DATASET EXCERPTS:
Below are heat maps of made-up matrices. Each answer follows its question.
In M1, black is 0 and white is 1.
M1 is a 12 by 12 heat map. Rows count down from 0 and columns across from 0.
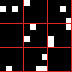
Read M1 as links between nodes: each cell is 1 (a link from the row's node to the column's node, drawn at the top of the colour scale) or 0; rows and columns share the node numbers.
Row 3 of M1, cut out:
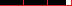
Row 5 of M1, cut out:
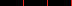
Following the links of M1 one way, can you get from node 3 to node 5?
yes
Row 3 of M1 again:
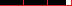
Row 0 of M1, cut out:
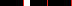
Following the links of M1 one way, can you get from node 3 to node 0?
yes
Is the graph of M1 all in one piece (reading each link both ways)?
yes
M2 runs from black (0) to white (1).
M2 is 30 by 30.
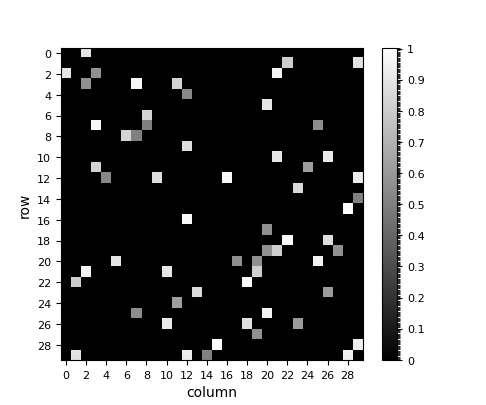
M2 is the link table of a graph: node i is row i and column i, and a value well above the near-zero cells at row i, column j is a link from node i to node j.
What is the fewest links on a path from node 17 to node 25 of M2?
2
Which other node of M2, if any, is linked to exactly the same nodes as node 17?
node 5
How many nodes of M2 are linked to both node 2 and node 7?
1
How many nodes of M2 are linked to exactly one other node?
12
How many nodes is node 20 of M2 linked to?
4
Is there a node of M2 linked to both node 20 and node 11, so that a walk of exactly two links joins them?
no
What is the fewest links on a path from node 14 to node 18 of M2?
4
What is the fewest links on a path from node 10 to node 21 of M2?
1
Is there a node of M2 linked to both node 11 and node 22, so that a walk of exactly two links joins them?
no

WHAT YOU HAVE TO DO: Transcribe the data exactly, minus any images.

TASK SOLUTION:
Below are heat maps of made-up matrices. Each answer follows its question.
In M1, black is 0 and white is 1.
M1 is a 12 by 12 heat map. Rows count down from 0 and columns across from 0.
Read M1 as links between nodes: each cell is 1 (a link from the row's node to the column's node, drawn at the top of the colour scale) or 0; rows and columns share the node numbers.
Row 3 of M1, cut out:
Row 5 of M1, cut out:
Following the links of M1 one way, can you get from node 3 to node 5?
yes
Row 3 of M1 again:
Row 0 of M1, cut out:
Following the links of M1 one way, can you get from node 3 to node 0?
yes
Is the graph of M1 all in one piece (reading each link both ways)?
yes
M2 runs from black (0) to white (1).
M2 is 30 by 30.
M2 is the link table of a graph: node i is row i and column i, and a value well above the near-zero cells at row i, column j is a link from node i to node j.
What is the fewest links on a path from node 17 to node 25 of M2?
2
Which other node of M2, if any, is linked to exactly the same nodes as node 17?
node 5
How many nodes of M2 are linked to both node 2 and node 7?
1
How many nodes of M2 are linked to exactly one other node?
12
How many nodes is node 20 of M2 linked to?
4
Is there a node of M2 linked to both node 20 and node 11, so that a walk of exactly two links joins them?
no
What is the fewest links on a path from node 14 to node 18 of M2?
4
What is the fewest links on a path from node 10 to node 21 of M2?
1
Is there a node of M2 linked to both node 11 and node 22, so that a walk of exactly two links joins them?
no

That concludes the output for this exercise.